Directions for this task>
Output verbatim the lines beginning at the one that contains "-38 -34 -36" and ending at the last line of the material, inclusive of both.

Supplied material>
════════════════

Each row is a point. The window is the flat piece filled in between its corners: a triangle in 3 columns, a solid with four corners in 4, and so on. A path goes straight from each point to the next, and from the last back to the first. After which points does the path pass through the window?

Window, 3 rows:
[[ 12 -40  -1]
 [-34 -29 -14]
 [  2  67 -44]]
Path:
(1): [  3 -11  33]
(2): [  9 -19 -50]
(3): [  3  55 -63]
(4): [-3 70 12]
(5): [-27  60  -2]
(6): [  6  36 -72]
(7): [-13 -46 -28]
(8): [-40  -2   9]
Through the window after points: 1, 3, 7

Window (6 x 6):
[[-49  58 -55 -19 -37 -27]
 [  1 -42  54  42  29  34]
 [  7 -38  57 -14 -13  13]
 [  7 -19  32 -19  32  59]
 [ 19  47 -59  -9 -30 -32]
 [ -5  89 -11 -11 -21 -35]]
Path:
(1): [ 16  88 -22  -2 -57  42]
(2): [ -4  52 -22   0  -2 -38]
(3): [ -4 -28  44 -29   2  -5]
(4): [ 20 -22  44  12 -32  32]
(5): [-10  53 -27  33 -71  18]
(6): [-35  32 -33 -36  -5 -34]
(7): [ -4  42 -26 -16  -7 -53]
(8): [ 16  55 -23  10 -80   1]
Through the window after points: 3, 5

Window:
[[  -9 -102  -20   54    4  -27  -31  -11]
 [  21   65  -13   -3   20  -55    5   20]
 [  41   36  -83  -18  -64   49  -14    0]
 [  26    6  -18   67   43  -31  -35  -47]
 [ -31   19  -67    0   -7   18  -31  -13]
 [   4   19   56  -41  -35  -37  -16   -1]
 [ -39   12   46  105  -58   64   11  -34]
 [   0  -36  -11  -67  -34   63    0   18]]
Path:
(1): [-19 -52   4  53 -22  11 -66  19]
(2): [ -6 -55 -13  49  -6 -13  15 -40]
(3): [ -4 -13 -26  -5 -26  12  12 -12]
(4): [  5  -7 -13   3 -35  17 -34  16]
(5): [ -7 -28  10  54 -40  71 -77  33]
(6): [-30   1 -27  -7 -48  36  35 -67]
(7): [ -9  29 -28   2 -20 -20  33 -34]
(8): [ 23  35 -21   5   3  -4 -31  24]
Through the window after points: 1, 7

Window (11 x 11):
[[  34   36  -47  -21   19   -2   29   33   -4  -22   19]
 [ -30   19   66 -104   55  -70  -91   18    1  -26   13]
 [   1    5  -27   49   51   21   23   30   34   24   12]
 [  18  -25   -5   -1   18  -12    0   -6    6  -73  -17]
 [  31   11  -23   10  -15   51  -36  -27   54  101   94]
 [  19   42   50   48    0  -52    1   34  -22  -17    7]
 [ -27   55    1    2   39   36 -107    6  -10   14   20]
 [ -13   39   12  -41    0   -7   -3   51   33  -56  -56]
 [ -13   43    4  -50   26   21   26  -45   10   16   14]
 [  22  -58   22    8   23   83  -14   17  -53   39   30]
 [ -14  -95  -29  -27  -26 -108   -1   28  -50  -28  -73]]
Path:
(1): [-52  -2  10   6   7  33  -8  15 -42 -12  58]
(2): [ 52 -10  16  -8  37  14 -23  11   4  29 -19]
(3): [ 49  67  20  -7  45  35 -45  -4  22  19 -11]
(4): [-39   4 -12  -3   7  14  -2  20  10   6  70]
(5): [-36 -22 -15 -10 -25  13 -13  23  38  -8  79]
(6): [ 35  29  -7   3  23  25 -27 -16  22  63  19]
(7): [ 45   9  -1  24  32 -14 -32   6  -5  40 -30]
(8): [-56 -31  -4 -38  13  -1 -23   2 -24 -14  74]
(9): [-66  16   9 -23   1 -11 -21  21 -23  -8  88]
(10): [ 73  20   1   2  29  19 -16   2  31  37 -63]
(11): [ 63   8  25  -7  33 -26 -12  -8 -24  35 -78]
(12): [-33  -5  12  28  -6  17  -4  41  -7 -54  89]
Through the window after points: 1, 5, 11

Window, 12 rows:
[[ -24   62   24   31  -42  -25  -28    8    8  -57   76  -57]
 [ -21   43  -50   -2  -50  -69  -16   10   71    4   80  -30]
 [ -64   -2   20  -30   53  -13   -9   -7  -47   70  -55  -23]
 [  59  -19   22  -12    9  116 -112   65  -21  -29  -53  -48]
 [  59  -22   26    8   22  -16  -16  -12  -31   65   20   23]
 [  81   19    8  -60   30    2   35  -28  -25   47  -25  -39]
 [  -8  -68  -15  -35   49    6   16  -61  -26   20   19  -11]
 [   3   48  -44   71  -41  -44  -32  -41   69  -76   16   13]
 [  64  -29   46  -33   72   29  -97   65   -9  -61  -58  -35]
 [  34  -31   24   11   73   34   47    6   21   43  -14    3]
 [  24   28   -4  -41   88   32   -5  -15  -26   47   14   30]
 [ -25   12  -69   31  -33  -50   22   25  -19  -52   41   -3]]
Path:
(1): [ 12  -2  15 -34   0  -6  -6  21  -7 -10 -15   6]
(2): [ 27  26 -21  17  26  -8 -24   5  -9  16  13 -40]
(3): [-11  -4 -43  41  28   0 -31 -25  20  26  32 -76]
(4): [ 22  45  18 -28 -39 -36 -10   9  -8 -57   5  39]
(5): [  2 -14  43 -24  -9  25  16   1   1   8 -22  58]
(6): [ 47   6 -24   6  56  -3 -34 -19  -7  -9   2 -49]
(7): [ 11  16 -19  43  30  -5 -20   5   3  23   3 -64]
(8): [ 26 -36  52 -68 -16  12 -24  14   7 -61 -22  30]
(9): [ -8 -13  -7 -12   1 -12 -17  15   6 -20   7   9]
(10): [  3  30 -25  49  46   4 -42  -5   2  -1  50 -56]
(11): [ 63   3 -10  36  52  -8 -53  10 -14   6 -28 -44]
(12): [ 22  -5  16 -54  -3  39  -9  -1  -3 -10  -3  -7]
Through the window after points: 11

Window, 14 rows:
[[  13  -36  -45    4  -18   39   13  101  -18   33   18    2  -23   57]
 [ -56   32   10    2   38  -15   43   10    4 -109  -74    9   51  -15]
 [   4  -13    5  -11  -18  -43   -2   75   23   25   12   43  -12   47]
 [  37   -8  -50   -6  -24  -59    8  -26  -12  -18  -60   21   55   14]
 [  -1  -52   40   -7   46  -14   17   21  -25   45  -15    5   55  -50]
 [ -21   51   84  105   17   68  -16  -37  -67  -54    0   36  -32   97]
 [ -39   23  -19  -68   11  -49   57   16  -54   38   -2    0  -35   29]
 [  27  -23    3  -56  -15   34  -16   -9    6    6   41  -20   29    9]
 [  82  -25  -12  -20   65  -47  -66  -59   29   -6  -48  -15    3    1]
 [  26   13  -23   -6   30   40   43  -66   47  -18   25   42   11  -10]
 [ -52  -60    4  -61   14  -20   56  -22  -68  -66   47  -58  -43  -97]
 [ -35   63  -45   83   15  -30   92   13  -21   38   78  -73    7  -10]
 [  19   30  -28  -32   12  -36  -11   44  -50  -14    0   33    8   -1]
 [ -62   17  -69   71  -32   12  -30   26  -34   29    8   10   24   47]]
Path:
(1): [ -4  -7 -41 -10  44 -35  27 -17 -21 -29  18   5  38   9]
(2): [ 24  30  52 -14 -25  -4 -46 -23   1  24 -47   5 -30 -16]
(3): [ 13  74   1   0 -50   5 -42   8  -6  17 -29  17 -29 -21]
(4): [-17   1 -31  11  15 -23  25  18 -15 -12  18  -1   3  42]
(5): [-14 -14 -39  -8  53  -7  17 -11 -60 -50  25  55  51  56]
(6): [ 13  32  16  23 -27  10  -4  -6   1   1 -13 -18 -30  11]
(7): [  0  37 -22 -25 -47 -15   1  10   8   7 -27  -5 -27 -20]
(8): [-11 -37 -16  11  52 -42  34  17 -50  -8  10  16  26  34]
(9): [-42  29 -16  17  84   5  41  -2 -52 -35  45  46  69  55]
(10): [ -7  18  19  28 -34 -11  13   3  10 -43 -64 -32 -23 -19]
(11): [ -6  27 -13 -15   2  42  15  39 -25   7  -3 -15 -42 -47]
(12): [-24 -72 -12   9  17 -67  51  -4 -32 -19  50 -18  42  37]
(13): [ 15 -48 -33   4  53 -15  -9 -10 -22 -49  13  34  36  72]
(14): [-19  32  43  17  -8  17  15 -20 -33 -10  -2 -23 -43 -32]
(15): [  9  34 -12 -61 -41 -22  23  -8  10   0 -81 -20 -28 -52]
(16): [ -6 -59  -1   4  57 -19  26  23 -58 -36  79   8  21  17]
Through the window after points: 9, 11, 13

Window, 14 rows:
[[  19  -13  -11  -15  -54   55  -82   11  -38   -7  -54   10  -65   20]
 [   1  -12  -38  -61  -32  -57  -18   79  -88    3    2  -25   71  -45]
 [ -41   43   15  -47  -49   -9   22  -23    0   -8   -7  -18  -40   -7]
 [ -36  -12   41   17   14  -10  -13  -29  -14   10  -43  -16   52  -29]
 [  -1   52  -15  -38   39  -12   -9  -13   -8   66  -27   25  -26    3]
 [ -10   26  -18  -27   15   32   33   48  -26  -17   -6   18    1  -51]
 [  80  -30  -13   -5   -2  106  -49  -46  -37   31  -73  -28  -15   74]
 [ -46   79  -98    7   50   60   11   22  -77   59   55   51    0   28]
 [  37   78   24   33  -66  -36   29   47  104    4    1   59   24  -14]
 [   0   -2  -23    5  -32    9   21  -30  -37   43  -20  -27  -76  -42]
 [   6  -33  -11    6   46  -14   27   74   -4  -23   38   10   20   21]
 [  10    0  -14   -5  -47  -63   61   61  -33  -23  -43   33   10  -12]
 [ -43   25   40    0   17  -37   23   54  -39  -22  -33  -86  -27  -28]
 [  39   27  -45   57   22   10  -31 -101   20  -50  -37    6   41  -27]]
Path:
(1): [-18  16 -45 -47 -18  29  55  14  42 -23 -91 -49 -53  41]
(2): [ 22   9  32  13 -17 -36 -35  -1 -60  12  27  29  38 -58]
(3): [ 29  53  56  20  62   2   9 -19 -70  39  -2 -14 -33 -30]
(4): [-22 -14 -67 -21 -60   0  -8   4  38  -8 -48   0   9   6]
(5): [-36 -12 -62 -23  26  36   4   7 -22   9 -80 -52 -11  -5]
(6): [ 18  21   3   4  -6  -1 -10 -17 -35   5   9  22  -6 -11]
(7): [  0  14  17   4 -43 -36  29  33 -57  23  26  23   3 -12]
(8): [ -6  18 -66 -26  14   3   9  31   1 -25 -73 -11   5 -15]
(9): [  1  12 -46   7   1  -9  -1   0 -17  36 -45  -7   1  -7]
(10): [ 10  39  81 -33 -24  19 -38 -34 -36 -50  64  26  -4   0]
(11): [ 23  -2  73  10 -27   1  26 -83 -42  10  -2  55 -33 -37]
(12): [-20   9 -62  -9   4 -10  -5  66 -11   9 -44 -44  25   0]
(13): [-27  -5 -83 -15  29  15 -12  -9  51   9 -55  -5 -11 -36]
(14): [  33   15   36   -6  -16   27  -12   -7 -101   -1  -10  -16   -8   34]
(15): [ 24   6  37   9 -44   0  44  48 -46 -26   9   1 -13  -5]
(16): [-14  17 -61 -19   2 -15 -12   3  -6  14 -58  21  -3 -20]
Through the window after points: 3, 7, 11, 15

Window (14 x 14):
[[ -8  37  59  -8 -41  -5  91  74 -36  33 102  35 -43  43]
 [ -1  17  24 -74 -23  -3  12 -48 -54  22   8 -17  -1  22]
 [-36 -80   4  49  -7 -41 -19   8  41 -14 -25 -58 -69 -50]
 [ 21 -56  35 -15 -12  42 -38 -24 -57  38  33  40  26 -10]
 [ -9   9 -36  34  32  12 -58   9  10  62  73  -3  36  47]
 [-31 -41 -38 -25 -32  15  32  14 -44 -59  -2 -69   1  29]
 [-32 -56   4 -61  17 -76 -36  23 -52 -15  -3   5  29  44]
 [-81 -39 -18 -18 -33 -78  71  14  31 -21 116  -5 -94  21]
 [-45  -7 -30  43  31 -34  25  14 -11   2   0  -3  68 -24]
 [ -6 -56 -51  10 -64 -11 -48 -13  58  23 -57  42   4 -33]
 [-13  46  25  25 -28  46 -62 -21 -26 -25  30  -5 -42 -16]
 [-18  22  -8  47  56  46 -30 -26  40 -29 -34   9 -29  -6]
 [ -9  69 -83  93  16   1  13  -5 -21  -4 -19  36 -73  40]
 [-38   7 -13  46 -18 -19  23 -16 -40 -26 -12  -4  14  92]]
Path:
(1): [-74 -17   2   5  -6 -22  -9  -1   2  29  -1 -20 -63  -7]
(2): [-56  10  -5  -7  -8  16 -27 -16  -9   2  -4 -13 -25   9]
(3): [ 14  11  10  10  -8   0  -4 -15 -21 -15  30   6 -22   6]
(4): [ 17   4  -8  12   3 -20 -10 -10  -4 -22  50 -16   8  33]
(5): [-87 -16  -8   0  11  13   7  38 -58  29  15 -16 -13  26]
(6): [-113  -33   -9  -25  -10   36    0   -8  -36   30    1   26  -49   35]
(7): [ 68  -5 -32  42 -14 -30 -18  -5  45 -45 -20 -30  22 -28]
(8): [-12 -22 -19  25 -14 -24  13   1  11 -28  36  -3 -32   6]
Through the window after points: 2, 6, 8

════════════════

Output below>
(10): [ 10  39  81 -33 -24  19 -38 -34 -36 -50  64  26  -4   0]
(11): [ 23  -2  73  10 -27   1  26 -83 -42  10  -2  55 -33 -37]
(12): [-20   9 -62  -9   4 -10  -5  66 -11   9 -44 -44  25   0]
(13): [-27  -5 -83 -15  29  15 -12  -9  51   9 -55  -5 -11 -36]
(14): [  33   15   36   -6  -16   27  -12   -7 -101   -1  -10  -16   -8   34]
(15): [ 24   6  37   9 -44   0  44  48 -46 -26   9   1 -13  -5]
(16): [-14  17 -61 -19   2 -15 -12   3  -6  14 -58  21  -3 -20]
Through the window after points: 3, 7, 11, 15

Window (14 x 14):
[[ -8  37  59  -8 -41  -5  91  74 -36  33 102  35 -43  43]
 [ -1  17  24 -74 -23  -3  12 -48 -54  22   8 -17  -1  22]
 [-36 -80   4  49  -7 -41 -19   8  41 -14 -25 -58 -69 -50]
 [ 21 -56  35 -15 -12  42 -38 -24 -57  38  33  40  26 -10]
 [ -9   9 -36  34  32  12 -58   9  10  62  73  -3  36  47]
 [-31 -41 -38 -25 -32  15  32  14 -44 -59  -2 -69   1  29]
 [-32 -56   4 -61  17 -76 -36  23 -52 -15  -3   5  29  44]
 [-81 -39 -18 -18 -33 -78  71  14  31 -21 116  -5 -94  21]
 [-45  -7 -30  43  31 -34  25  14 -11   2   0  -3  68 -24]
 [ -6 -56 -51  10 -64 -11 -48 -13  58  23 -57  42   4 -33]
 [-13  46  25  25 -28  46 -62 -21 -26 -25  30  -5 -42 -16]
 [-18  22  -8  47  56  46 -30 -26  40 -29 -34   9 -29  -6]
 [ -9  69 -83  93  16   1  13  -5 -21  -4 -19  36 -73  40]
 [-38   7 -13  46 -18 -19  23 -16 -40 -26 -12  -4  14  92]]
Path:
(1): [-74 -17   2   5  -6 -22  -9  -1   2  29  -1 -20 -63  -7]
(2): [-56  10  -5  -7  -8  16 -27 -16  -9   2  -4 -13 -25   9]
(3): [ 14  11  10  10  -8   0  -4 -15 -21 -15  30   6 -22   6]
(4): [ 17   4  -8  12   3 -20 -10 -10  -4 -22  50 -16   8  33]
(5): [-87 -16  -8   0  11  13   7  38 -58  29  15 -16 -13  26]
(6): [-113  -33   -9  -25  -10   36    0   -8  -36   30    1   26  -49   35]
(7): [ 68  -5 -32  42 -14 -30 -18  -5  45 -45 -20 -30  22 -28]
(8): [-12 -22 -19  25 -14 -24  13   1  11 -28  36  -3 -32   6]
Through the window after points: 2, 6, 8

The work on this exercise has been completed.